*Input for this task*.

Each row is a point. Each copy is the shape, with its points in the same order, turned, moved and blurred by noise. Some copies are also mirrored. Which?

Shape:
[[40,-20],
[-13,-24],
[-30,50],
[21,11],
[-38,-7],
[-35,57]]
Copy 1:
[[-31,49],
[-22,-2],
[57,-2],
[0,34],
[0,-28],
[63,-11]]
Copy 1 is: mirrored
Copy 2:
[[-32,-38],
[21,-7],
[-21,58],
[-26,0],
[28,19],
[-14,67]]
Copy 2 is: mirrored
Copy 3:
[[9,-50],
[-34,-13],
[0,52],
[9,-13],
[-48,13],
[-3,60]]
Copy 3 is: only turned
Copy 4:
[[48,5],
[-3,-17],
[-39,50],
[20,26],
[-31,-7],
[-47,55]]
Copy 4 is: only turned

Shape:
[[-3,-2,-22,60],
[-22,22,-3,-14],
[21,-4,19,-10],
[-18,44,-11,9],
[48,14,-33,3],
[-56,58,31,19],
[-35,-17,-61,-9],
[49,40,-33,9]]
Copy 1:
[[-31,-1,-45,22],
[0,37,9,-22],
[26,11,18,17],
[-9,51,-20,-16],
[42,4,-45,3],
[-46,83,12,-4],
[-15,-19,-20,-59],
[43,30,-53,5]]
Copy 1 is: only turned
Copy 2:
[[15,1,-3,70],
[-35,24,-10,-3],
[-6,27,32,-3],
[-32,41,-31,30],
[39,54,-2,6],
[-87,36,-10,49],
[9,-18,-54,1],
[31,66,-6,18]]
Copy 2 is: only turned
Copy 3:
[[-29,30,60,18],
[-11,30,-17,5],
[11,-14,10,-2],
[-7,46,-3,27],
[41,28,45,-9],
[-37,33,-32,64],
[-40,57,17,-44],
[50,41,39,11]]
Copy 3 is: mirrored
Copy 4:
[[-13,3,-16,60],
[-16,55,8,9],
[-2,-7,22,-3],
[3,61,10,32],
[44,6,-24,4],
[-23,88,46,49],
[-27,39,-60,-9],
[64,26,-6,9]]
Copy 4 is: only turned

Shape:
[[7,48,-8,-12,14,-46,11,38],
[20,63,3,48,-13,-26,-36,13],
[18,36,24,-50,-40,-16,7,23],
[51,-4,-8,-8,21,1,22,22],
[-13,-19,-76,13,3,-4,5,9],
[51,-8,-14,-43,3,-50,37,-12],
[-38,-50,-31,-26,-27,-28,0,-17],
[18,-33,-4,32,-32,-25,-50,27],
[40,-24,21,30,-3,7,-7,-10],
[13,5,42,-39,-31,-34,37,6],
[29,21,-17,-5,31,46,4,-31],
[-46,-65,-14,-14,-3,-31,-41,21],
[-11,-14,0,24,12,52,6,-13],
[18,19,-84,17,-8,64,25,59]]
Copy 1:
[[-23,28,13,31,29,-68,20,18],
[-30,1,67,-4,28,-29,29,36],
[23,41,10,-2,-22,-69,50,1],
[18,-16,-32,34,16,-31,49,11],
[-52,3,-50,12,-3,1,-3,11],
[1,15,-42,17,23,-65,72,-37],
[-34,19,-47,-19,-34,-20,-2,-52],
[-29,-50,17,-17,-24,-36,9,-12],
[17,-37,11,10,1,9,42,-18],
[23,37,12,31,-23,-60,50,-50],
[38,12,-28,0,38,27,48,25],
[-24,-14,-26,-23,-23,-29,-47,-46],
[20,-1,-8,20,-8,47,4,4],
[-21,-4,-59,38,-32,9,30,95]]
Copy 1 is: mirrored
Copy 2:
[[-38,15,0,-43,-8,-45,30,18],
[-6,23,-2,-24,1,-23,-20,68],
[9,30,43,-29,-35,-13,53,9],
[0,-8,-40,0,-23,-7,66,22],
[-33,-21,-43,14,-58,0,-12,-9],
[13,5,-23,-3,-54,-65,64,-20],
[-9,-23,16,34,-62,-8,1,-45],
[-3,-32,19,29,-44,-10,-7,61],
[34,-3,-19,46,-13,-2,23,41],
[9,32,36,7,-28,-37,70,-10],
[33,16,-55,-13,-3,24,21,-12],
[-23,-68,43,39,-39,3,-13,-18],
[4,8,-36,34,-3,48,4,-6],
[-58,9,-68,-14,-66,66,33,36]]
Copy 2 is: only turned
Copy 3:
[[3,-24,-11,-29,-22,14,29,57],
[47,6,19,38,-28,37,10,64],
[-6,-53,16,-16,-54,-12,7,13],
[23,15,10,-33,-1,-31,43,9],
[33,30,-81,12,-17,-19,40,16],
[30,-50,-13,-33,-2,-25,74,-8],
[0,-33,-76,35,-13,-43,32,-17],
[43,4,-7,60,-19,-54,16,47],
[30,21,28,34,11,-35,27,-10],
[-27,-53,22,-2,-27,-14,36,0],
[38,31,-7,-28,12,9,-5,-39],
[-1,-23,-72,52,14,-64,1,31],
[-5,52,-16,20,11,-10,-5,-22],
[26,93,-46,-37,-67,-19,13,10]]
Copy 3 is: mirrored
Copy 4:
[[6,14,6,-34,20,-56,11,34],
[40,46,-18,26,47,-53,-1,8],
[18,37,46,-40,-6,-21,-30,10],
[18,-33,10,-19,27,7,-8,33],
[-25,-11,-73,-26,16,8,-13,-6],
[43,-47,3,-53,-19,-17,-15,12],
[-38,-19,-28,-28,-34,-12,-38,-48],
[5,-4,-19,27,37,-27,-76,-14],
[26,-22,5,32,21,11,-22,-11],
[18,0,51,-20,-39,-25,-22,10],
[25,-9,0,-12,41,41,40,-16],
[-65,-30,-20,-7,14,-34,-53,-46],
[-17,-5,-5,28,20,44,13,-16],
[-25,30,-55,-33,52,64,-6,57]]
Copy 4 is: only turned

*Work order*. Please quote the data above in full, with no line missing.

*Solution to this problem*.
Each row is a point. Each copy is the shape, with its points in the same order, turned, moved and blurred by noise. Some copies are also mirrored. Which?

Shape:
[[40,-20],
[-13,-24],
[-30,50],
[21,11],
[-38,-7],
[-35,57]]
Copy 1:
[[-31,49],
[-22,-2],
[57,-2],
[0,34],
[0,-28],
[63,-11]]
Copy 1 is: mirrored
Copy 2:
[[-32,-38],
[21,-7],
[-21,58],
[-26,0],
[28,19],
[-14,67]]
Copy 2 is: mirrored
Copy 3:
[[9,-50],
[-34,-13],
[0,52],
[9,-13],
[-48,13],
[-3,60]]
Copy 3 is: only turned
Copy 4:
[[48,5],
[-3,-17],
[-39,50],
[20,26],
[-31,-7],
[-47,55]]
Copy 4 is: only turned

Shape:
[[-3,-2,-22,60],
[-22,22,-3,-14],
[21,-4,19,-10],
[-18,44,-11,9],
[48,14,-33,3],
[-56,58,31,19],
[-35,-17,-61,-9],
[49,40,-33,9]]
Copy 1:
[[-31,-1,-45,22],
[0,37,9,-22],
[26,11,18,17],
[-9,51,-20,-16],
[42,4,-45,3],
[-46,83,12,-4],
[-15,-19,-20,-59],
[43,30,-53,5]]
Copy 1 is: only turned
Copy 2:
[[15,1,-3,70],
[-35,24,-10,-3],
[-6,27,32,-3],
[-32,41,-31,30],
[39,54,-2,6],
[-87,36,-10,49],
[9,-18,-54,1],
[31,66,-6,18]]
Copy 2 is: only turned
Copy 3:
[[-29,30,60,18],
[-11,30,-17,5],
[11,-14,10,-2],
[-7,46,-3,27],
[41,28,45,-9],
[-37,33,-32,64],
[-40,57,17,-44],
[50,41,39,11]]
Copy 3 is: mirrored
Copy 4:
[[-13,3,-16,60],
[-16,55,8,9],
[-2,-7,22,-3],
[3,61,10,32],
[44,6,-24,4],
[-23,88,46,49],
[-27,39,-60,-9],
[64,26,-6,9]]
Copy 4 is: only turned

Shape:
[[7,48,-8,-12,14,-46,11,38],
[20,63,3,48,-13,-26,-36,13],
[18,36,24,-50,-40,-16,7,23],
[51,-4,-8,-8,21,1,22,22],
[-13,-19,-76,13,3,-4,5,9],
[51,-8,-14,-43,3,-50,37,-12],
[-38,-50,-31,-26,-27,-28,0,-17],
[18,-33,-4,32,-32,-25,-50,27],
[40,-24,21,30,-3,7,-7,-10],
[13,5,42,-39,-31,-34,37,6],
[29,21,-17,-5,31,46,4,-31],
[-46,-65,-14,-14,-3,-31,-41,21],
[-11,-14,0,24,12,52,6,-13],
[18,19,-84,17,-8,64,25,59]]
Copy 1:
[[-23,28,13,31,29,-68,20,18],
[-30,1,67,-4,28,-29,29,36],
[23,41,10,-2,-22,-69,50,1],
[18,-16,-32,34,16,-31,49,11],
[-52,3,-50,12,-3,1,-3,11],
[1,15,-42,17,23,-65,72,-37],
[-34,19,-47,-19,-34,-20,-2,-52],
[-29,-50,17,-17,-24,-36,9,-12],
[17,-37,11,10,1,9,42,-18],
[23,37,12,31,-23,-60,50,-50],
[38,12,-28,0,38,27,48,25],
[-24,-14,-26,-23,-23,-29,-47,-46],
[20,-1,-8,20,-8,47,4,4],
[-21,-4,-59,38,-32,9,30,95]]
Copy 1 is: mirrored
Copy 2:
[[-38,15,0,-43,-8,-45,30,18],
[-6,23,-2,-24,1,-23,-20,68],
[9,30,43,-29,-35,-13,53,9],
[0,-8,-40,0,-23,-7,66,22],
[-33,-21,-43,14,-58,0,-12,-9],
[13,5,-23,-3,-54,-65,64,-20],
[-9,-23,16,34,-62,-8,1,-45],
[-3,-32,19,29,-44,-10,-7,61],
[34,-3,-19,46,-13,-2,23,41],
[9,32,36,7,-28,-37,70,-10],
[33,16,-55,-13,-3,24,21,-12],
[-23,-68,43,39,-39,3,-13,-18],
[4,8,-36,34,-3,48,4,-6],
[-58,9,-68,-14,-66,66,33,36]]
Copy 2 is: only turned
Copy 3:
[[3,-24,-11,-29,-22,14,29,57],
[47,6,19,38,-28,37,10,64],
[-6,-53,16,-16,-54,-12,7,13],
[23,15,10,-33,-1,-31,43,9],
[33,30,-81,12,-17,-19,40,16],
[30,-50,-13,-33,-2,-25,74,-8],
[0,-33,-76,35,-13,-43,32,-17],
[43,4,-7,60,-19,-54,16,47],
[30,21,28,34,11,-35,27,-10],
[-27,-53,22,-2,-27,-14,36,0],
[38,31,-7,-28,12,9,-5,-39],
[-1,-23,-72,52,14,-64,1,31],
[-5,52,-16,20,11,-10,-5,-22],
[26,93,-46,-37,-67,-19,13,10]]
Copy 3 is: mirrored
Copy 4:
[[6,14,6,-34,20,-56,11,34],
[40,46,-18,26,47,-53,-1,8],
[18,37,46,-40,-6,-21,-30,10],
[18,-33,10,-19,27,7,-8,33],
[-25,-11,-73,-26,16,8,-13,-6],
[43,-47,3,-53,-19,-17,-15,12],
[-38,-19,-28,-28,-34,-12,-38,-48],
[5,-4,-19,27,37,-27,-76,-14],
[26,-22,5,32,21,11,-22,-11],
[18,0,51,-20,-39,-25,-22,10],
[25,-9,0,-12,41,41,40,-16],
[-65,-30,-20,-7,14,-34,-53,-46],
[-17,-5,-5,28,20,44,13,-16],
[-25,30,-55,-33,52,64,-6,57]]
Copy 4 is: only turned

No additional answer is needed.